----- Material for this exercise -----

A small network was shown many inputs. Here are its activations along a few directions, one row for each input.
Each table varies a few parts of the input and shows all the possible inputs, shuffled.
Descriptions start from the smaller parts, as in this example, which fits no table here: one of 6 places along a line, together with either a single point or one of 11 places along a line or (one of 3 separate values, together with one of 8 places around a ring).
Shared parts are said once, and a part with two or three values counts as separate values.
In the rows, 128 means zero.

Other details of the inputs vary at random and push rows far along two fixed directions, the same in every table; ignore that.

Rows:
x1: [128 137 135 120 156 111 112 162 103 140 120 142 121 131]
x2: [ 63 101  81 111  66 198 191 101 168 185 114  97 162 111]
x3: [143 127 139 146 153  90 122 137 131 124 115 124 105 137]
x4: [148 124 141 131 147  90 121 136 119 121 108 126 109 140]
x5: [142 122 100 146 124 176 102  92 138  84 149 131 170 143]
x6: [146 123 129 129 102 164 124  91 132  64 154 126 166 142]
x7: [148 136 117 139  96 158 122  83 124  81 156 147 170 146]
x8: [145 142 138 120 150 108 125 161 113 129 113 125 108 129]
x9: [137 155 143 128 152 109 125 148 125 133 126 131  93 122]
x10: [139 140 104 130 123 186 107 118 128  91 154 144 184 129]
x11: [140 144 136 135 156 110 127 161 126 131 117 127 102 124]
x12: [142 153 145 113 146 108 124 147 113 131 122 129  99 126]
x13: [133 119 136 129 149  94 106 140 112 132 115 145 118 145]
x14: [138 139 148 142 147  90 120 124 129 126 121 128  97 133]
x15: [145 133 143 139 140  86 114 125 121 138 127 140 108 124]
x16: [145 153 110 125 103 174 127 106 118  85 165 145 171 135]
x17: [150 136 109 151 110 167 117  78 137  83 158 130 161 133]
x18: [139 144 112 118 120 192 110 117 124  80 142 131 176 144]
x19: [140 116 154 132 136  87 123 137 111 123 132 139 109 131]
x20: [140 143 122 135 109 186 125 116 138  71 164 126 160 126]
x21: [140 147 134 132 155 111 123 145 120 139 129 133  93 110]
x22: [ 51  99  86 104  77 208 175 101 165 188 111 103 165 116]
x23: [ 54  77 131 111  96 107 183 119 158 226  95  89  93 108]
x24: [148 152 107 130 107 175 121 105 130  89 165 144 171 122]
x25: [136 133 144 126 143 103 120 160 115 133 137 134 108 105]
x26: [127 141 139 128 166 120 111 161 124 136 114 131 106 129]
x27: [142 139 132 126 146 102 127 162 105 135 123 139 116 126]
x28: [136 119 134 135 153  94 100 139 123 139 118 140 118 134]
x29: [ 48  85 125  90 101 111 168 123 151 222  67  98 106 134]
x30: [ 61  82 115 117 102 106 183 120 159 233  81  91 100 116]
x31: [144 138 129 131 151 102 122 161 117 140 124 137 115 113]
x32: [134 135 148 121 138 103 125 161 103 129 136 136 108 118]
x33: [ 55  97  96 105  58 199 188 100 166 179 127  95 154 102]
x34: [137 138 154 114 143 109 123 159 111 122 127 122 100 120]
x35: [149 121 134 143 146  86 116 138 123 136 121 136 116 128]
x36: [143 116 150 137 141  87 116 137 122 130 134 134 109 120]
x37: [143 136 150 127 141  90 120 123 117 123 115 130 101 136]
x38: [141 126 126 144 108 165 124  91 144  66 161 124 163 139]
x39: [147 121 137 138 141  86 123 139 112 129 118 141 115 139]
x40: [136 129 109 142 121 173 106  94 143  75 144 130 171 152]
Each input here is: one of 2 separate values, together with one of 4 places along a line, together with one of 5 places around a ring.
Q: Changing only the place on the ring of 5 turns x29 into x13. The same change can be made to x8. Which row results?
A: x27
Q: Changing only the place on the ring of 5 turns x9 into x16. The same change can be made to x14. Which row results?
A: x7
Q: Which other rows does x35 become when the choice among 2 separate values takes its other values? List them by row number.
A: x31
Q: Which other rows does x38 become when the choice among 2 separate values takes its other values? List them by row number.
A: x20
Q: Which other rows does x10 become when the place on the ring of 5 takes its other values? List them by row number.
A: x1, x18, x22, x26
Q: A walk changes only the place on the ring of 5. It starts at x6 and steps to x19. List the rest of the walk in order.
A: x36, x23, x38

Rows:
x41: [129 127 124 133 117 148 133 115 137 110 136 122 142 128]
x42: [128 125 133 130 139 116 124 137 131 134 119 128 119 130]
x43: [130 128 133 124 138 115 126 136 121 131 116 129 121 133]
x44: [121 122 136 129 131 119 130 130 130 137 124 122 113 121]
x45: [132 132 121 127 111 145 134 113 132 113 138 128 141 131]
x46: [128 123 130 127 141 119 121 133 125 136 118 127 117 129]
x47: [129 129 119 132 117 146 130 110 137 115 140 126 142 125]
x48: [128 132 119 124 117 149 129 114 128 114 130 127 146 138]
x49: [127 132 120 130 114 145 132 115 130 115 137 132 146 136]
x50: [122 128 136 123 132 114 125 133 126 139 122 131 121 129]
x51: [128 128 118 128 123 151 124 111 134 117 132 126 145 133]
x52: [130 124 118 132 116 147 128 112 134 114 138 127 142 124]
x53: [121 127 134 126 131 112 131 131 125 143 124 132 120 128]
x54: [128 122 117 135 119 147 128 118 134 117 139 129 148 132]
x55: [127 122 119 131 119 148 124 118 136 116 136 127 148 133]
x56: [133 127 121 127 112 145 135 116 132 112 136 129 145 130]
x57: [126 127 135 125 133 113 126 138 126 134 118 130 122 131]
x58: [125 131 135 125 132 114 125 136 125 135 120 130 118 133]
x59: [123 126 134 121 125 115 136 128 128 142 125 127 116 123]
x60: [128 123 128 132 134 114 128 134 128 142 122 125 119 124]
x61: [127 124 119 130 114 144 130 118 128 116 139 132 151 134]
x62: [121 124 135 123 131 114 124 135 124 138 120 131 120 128]
x63: [125 125 133 128 132 112 132 137 124 138 120 132 121 130]
x64: [120 135 127 117 136 133 134 155 122 145 126 125 121 115]
x65: [124 122 139 124 126 115 134 134 125 137 126 123 117 126]
x66: [121 138 128 118 136 134 135 154 123 141 122 126 121 116]
x67: [130 127 132 127 129 113 133 134 125 140 119 129 121 127]
x68: [129 131 128 133 134 115 130 131 130 141 121 125 115 126]
x69: [128 124 123 133 116 147 130 115 135 111 140 121 143 128]
x70: [129 126 128 126 111 147 131 113 129 112 140 128 142 129]
x71: [133 128 116 135 118 147 131 115 136 117 133 127 147 129]
x72: [126 124 130 130 132 116 134 133 132 136 121 123 116 123]
x73: [122 121 130 132 136 116 127 133 128 142 123 130 117 125]
x74: [126 125 140 125 127 116 136 134 127 134 123 125 117 127]
x75: [124 123 135 124 132 112 124 138 124 136 122 129 122 131]
x76: [129 132 127 127 110 147 135 113 132 111 139 125 140 133]
x77: [125 120 129 129 131 115 132 133 130 139 124 122 117 122]
x78: [125 128 129 130 132 116 133 130 132 137 123 123 112 124]
x79: [126 125 120 129 114 145 128 115 127 116 138 135 148 132]
x80: [131 131 130 129 142 118 122 134 126 132 118 126 115 133]
x81: [125 129 136 131 132 117 132 131 131 133 124 120 111 126]
x82: [126 129 134 122 136 115 124 131 122 136 119 129 120 131]
x83: [127 130 117 135 119 149 130 115 136 116 136 129 144 134]
x84: [236 169 151 167 211  95  42 157  82  17 164 165 119 144]
x85: [129 132 131 127 129 113 132 132 125 141 121 128 117 128]
x86: [118 140 128 116 135 135 133 149 125 147 127 128 118 115]
x87: [132 124 120 127 111 143 132 116 130 113 140 128 146 130]
x88: [128 124 131 126 128 111 131 135 123 143 123 128 121 126]
x89: [127 130 132 130 138 117 123 135 131 135 120 127 115 131]
x90: [124 122 132 129 137 118 121 134 129 138 121 129 118 127]
x91: [119 135 128 116 134 136 133 151 123 147 125 128 119 114]
x92: [122 126 131 132 137 116 128 131 130 143 124 130 117 126]
x93: [130 126 116 129 122 151 128 116 134 114 128 125 147 136]
x94: [126 125 133 122 135 116 123 133 119 136 118 129 120 130]
x95: [128 124 132 123 137 113 124 137 119 134 119 128 122 133]
x96: [123 121 132 122 124 115 134 130 126 142 123 128 116 122]
x97: [126 123 128 131 133 117 128 130 128 144 121 127 117 122]
x98: [129 130 129 126 112 146 132 111 132 113 142 127 142 130]
x99: [125 145 115 121 120 164 132 135 128 117 139 128 143 122]
x100: [132 128 119 128 112 145 128 113 128 118 137 132 147 129]
x101: [132 132 120 128 113 144 130 111 130 119 138 131 147 130]
x102: [125 128 121 130 120 149 123 113 138 117 136 129 146 132]
x103: [121 127 137 129 132 118 132 127 132 137 126 121 114 122]
x104: [126 124 131 134 138 115 130 136 129 138 120 129 119 128]
x105: [126 128 129 131 134 116 129 128 130 145 123 126 118 123]
Q: What is each input in this table made of?
A: one of 5 places around a ring, together with either a single point or (one of 2 separate values, together with one of 6 places along a line)
Q: Changing only the place on the ring of 5 turns x58 into x75. The same change can be made to x83. Which row results?
A: x54
Q: Which other rows does x56 become when the place on the line of 6 takes its other values? List them by row number.
A: x43, x57, x63, x67, x74
Q: Which other rows does x96 become when the choice among 2 separate values takes its other values? List them by row number.
A: x52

-----

| Task description |
Counting only lines that contain the word "together", state how many appear in the entries, and add nothing.

| Answer to the problem |
3